**Exercise requirements**
Pick every line from the data below that contains the string "rows" and copy it.
Start of Material for this task
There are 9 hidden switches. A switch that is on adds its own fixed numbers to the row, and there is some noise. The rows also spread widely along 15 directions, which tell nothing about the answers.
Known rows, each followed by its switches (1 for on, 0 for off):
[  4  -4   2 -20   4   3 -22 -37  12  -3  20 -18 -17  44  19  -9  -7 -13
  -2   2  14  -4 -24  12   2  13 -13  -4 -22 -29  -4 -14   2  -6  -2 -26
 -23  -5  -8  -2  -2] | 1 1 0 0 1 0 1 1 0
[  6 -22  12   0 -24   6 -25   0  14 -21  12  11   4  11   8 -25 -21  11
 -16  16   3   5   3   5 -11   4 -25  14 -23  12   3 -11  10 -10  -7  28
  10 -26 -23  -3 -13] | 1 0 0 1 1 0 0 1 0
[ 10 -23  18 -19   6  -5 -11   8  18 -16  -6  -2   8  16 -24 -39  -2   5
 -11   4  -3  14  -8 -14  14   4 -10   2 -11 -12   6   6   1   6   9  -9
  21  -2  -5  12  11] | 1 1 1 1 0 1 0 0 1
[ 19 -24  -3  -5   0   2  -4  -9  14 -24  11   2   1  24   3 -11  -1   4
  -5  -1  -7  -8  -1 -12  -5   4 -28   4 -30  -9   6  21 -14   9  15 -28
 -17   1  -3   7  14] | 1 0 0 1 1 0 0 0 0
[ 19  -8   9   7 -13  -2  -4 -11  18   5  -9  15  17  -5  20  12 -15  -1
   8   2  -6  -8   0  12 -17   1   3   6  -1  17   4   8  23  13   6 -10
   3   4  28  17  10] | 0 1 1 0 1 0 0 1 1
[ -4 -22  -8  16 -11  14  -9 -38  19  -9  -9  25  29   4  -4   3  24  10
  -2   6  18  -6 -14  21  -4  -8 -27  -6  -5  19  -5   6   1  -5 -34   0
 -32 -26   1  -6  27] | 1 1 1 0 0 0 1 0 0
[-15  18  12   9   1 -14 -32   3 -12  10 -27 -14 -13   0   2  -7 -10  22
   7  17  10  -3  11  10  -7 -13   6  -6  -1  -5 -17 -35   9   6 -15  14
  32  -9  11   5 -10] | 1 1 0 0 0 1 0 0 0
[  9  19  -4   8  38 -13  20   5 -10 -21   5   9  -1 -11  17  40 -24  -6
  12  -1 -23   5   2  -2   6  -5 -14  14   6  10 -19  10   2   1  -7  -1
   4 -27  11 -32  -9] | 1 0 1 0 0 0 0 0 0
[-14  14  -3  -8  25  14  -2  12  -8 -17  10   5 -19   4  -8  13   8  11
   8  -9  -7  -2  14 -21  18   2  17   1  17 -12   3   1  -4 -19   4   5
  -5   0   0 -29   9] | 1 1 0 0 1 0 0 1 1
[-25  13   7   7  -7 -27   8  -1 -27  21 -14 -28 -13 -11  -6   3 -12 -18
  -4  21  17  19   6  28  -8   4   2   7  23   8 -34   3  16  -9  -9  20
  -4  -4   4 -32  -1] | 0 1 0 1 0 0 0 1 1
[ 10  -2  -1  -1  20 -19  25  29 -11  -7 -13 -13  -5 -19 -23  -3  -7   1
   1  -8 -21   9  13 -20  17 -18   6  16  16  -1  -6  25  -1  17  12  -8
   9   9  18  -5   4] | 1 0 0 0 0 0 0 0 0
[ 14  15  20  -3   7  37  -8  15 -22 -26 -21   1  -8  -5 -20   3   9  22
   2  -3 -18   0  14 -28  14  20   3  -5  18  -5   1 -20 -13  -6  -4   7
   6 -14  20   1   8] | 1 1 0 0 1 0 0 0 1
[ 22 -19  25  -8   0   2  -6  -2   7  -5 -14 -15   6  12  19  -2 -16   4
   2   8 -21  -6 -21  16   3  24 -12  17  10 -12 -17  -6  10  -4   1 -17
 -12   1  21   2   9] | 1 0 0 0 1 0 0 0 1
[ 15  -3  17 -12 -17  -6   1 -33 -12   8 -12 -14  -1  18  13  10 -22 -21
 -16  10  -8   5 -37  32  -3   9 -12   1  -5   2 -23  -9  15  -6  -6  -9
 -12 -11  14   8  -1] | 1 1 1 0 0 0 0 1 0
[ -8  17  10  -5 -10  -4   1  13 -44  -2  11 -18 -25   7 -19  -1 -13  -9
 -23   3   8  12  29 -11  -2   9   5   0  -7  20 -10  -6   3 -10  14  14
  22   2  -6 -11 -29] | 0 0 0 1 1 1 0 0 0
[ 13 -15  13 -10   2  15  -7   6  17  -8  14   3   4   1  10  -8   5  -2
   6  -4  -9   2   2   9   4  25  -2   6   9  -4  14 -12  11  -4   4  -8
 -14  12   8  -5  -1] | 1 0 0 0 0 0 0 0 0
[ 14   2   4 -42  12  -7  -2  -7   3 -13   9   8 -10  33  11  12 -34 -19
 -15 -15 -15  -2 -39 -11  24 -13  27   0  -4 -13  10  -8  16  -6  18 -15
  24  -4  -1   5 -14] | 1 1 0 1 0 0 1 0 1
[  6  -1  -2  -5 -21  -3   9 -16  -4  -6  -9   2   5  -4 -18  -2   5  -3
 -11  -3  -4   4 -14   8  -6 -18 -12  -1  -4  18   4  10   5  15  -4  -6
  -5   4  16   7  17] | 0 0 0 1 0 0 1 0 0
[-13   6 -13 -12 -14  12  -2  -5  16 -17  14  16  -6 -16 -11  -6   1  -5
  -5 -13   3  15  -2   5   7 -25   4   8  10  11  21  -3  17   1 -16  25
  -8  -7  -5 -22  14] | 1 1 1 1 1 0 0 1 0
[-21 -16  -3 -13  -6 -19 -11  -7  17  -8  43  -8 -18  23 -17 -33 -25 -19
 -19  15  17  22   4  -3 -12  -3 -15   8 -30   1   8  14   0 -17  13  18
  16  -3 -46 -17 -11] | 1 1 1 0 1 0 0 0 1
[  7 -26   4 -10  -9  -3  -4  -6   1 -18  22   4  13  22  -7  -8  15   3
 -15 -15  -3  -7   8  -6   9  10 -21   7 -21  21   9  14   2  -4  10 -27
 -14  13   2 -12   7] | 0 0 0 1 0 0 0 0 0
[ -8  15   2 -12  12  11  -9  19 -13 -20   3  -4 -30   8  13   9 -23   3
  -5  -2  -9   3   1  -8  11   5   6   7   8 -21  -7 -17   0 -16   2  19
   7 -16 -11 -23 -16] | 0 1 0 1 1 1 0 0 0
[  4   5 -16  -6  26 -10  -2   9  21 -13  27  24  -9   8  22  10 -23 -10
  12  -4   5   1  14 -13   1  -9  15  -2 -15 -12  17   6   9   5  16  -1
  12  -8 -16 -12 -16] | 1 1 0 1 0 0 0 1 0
End of Material for this task
**Answer box**
There are 9 hidden switches. A switch that is on adds its own fixed numbers to the row, and there is some noise. The rows also spread widely along 15 directions, which tell nothing about the answers.
Known rows, each followed by its switches (1 for on, 0 for off):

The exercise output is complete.